**** SOURCE MATERIAL

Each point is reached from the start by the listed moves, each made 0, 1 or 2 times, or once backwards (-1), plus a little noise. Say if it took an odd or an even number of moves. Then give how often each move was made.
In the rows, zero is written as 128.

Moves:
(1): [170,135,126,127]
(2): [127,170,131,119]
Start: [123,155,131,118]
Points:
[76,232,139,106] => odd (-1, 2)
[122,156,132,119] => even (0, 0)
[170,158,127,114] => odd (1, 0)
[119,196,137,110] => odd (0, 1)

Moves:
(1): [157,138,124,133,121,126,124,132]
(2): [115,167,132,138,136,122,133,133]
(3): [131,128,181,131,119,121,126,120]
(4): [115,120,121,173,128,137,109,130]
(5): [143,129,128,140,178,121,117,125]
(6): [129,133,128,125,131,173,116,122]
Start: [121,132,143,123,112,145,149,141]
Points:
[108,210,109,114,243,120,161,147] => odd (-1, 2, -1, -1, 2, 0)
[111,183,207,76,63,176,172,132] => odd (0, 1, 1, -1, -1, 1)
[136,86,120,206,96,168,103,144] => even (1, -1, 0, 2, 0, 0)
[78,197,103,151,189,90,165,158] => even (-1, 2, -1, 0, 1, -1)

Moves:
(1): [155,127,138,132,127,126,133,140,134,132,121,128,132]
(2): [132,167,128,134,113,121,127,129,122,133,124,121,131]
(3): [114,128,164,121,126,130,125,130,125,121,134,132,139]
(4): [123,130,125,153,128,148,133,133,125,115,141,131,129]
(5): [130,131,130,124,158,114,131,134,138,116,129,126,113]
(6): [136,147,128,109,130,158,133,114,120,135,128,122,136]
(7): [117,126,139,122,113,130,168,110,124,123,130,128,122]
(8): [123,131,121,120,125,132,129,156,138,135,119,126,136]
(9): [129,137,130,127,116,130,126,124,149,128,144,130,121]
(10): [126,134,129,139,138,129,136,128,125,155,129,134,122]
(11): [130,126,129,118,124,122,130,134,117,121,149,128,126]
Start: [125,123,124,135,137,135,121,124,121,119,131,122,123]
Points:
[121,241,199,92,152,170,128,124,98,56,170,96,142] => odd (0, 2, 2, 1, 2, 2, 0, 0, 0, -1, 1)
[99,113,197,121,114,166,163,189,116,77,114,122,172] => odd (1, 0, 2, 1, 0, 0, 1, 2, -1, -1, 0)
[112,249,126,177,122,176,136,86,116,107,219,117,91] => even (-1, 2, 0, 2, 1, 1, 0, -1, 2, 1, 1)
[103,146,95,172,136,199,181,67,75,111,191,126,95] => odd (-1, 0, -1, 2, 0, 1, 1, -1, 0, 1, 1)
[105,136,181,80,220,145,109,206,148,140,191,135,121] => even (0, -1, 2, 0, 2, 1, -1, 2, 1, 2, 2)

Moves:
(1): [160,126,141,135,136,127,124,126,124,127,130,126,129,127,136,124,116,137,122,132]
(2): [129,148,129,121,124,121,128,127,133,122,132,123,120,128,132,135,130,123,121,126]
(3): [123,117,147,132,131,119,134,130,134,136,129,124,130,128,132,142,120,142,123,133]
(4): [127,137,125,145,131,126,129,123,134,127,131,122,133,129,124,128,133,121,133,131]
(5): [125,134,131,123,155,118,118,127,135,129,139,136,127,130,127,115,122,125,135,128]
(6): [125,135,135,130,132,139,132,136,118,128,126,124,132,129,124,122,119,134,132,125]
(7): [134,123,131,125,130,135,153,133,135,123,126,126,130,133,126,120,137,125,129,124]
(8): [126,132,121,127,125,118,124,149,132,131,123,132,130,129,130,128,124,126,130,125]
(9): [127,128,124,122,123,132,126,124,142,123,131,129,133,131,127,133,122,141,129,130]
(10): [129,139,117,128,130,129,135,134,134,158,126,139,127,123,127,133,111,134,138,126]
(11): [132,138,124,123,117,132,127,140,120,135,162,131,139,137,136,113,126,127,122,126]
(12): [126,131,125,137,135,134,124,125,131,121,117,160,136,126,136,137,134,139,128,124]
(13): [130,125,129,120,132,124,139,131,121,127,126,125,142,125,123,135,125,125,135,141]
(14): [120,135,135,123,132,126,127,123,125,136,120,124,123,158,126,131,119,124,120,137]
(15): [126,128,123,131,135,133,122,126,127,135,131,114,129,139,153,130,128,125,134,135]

********

WHAT YOU SHOULD DO:
Repeat the data exactly as it was given above.

TASK SOLUTION:
Each point is reached from the start by the listed moves, each made 0, 1 or 2 times, or once backwards (-1), plus a little noise. Say if it took an odd or an even number of moves. Then give how often each move was made.
In the rows, zero is written as 128.

Moves:
(1): [170,135,126,127]
(2): [127,170,131,119]
Start: [123,155,131,118]
Points:
[76,232,139,106] => odd (-1, 2)
[122,156,132,119] => even (0, 0)
[170,158,127,114] => odd (1, 0)
[119,196,137,110] => odd (0, 1)

Moves:
(1): [157,138,124,133,121,126,124,132]
(2): [115,167,132,138,136,122,133,133]
(3): [131,128,181,131,119,121,126,120]
(4): [115,120,121,173,128,137,109,130]
(5): [143,129,128,140,178,121,117,125]
(6): [129,133,128,125,131,173,116,122]
Start: [121,132,143,123,112,145,149,141]
Points:
[108,210,109,114,243,120,161,147] => odd (-1, 2, -1, -1, 2, 0)
[111,183,207,76,63,176,172,132] => odd (0, 1, 1, -1, -1, 1)
[136,86,120,206,96,168,103,144] => even (1, -1, 0, 2, 0, 0)
[78,197,103,151,189,90,165,158] => even (-1, 2, -1, 0, 1, -1)

Moves:
(1): [155,127,138,132,127,126,133,140,134,132,121,128,132]
(2): [132,167,128,134,113,121,127,129,122,133,124,121,131]
(3): [114,128,164,121,126,130,125,130,125,121,134,132,139]
(4): [123,130,125,153,128,148,133,133,125,115,141,131,129]
(5): [130,131,130,124,158,114,131,134,138,116,129,126,113]
(6): [136,147,128,109,130,158,133,114,120,135,128,122,136]
(7): [117,126,139,122,113,130,168,110,124,123,130,128,122]
(8): [123,131,121,120,125,132,129,156,138,135,119,126,136]
(9): [129,137,130,127,116,130,126,124,149,128,144,130,121]
(10): [126,134,129,139,138,129,136,128,125,155,129,134,122]
(11): [130,126,129,118,124,122,130,134,117,121,149,128,126]
Start: [125,123,124,135,137,135,121,124,121,119,131,122,123]
Points:
[121,241,199,92,152,170,128,124,98,56,170,96,142] => odd (0, 2, 2, 1, 2, 2, 0, 0, 0, -1, 1)
[99,113,197,121,114,166,163,189,116,77,114,122,172] => odd (1, 0, 2, 1, 0, 0, 1, 2, -1, -1, 0)
[112,249,126,177,122,176,136,86,116,107,219,117,91] => even (-1, 2, 0, 2, 1, 1, 0, -1, 2, 1, 1)
[103,146,95,172,136,199,181,67,75,111,191,126,95] => odd (-1, 0, -1, 2, 0, 1, 1, -1, 0, 1, 1)
[105,136,181,80,220,145,109,206,148,140,191,135,121] => even (0, -1, 2, 0, 2, 1, -1, 2, 1, 2, 2)

Moves:
(1): [160,126,141,135,136,127,124,126,124,127,130,126,129,127,136,124,116,137,122,132]
(2): [129,148,129,121,124,121,128,127,133,122,132,123,120,128,132,135,130,123,121,126]
(3): [123,117,147,132,131,119,134,130,134,136,129,124,130,128,132,142,120,142,123,133]
(4): [127,137,125,145,131,126,129,123,134,127,131,122,133,129,124,128,133,121,133,131]
(5): [125,134,131,123,155,118,118,127,135,129,139,136,127,130,127,115,122,125,135,128]
(6): [125,135,135,130,132,139,132,136,118,128,126,124,132,129,124,122,119,134,132,125]
(7): [134,123,131,125,130,135,153,133,135,123,126,126,130,133,126,120,137,125,129,124]
(8): [126,132,121,127,125,118,124,149,132,131,123,132,130,129,130,128,124,126,130,125]
(9): [127,128,124,122,123,132,126,124,142,123,131,129,133,131,127,133,122,141,129,130]
(10): [129,139,117,128,130,129,135,134,134,158,126,139,127,123,127,133,111,134,138,126]
(11): [132,138,124,123,117,132,127,140,120,135,162,131,139,137,136,113,126,127,122,126]
(12): [126,131,125,137,135,134,124,125,131,121,117,160,136,126,136,137,134,139,128,124]
(13): [130,125,129,120,132,124,139,131,121,127,126,125,142,125,123,135,125,125,135,141]
(14): [120,135,135,123,132,126,127,123,125,136,120,124,123,158,126,131,119,124,120,137]
(15): [126,128,123,131,135,133,122,126,127,135,131,114,129,139,153,130,128,125,134,135]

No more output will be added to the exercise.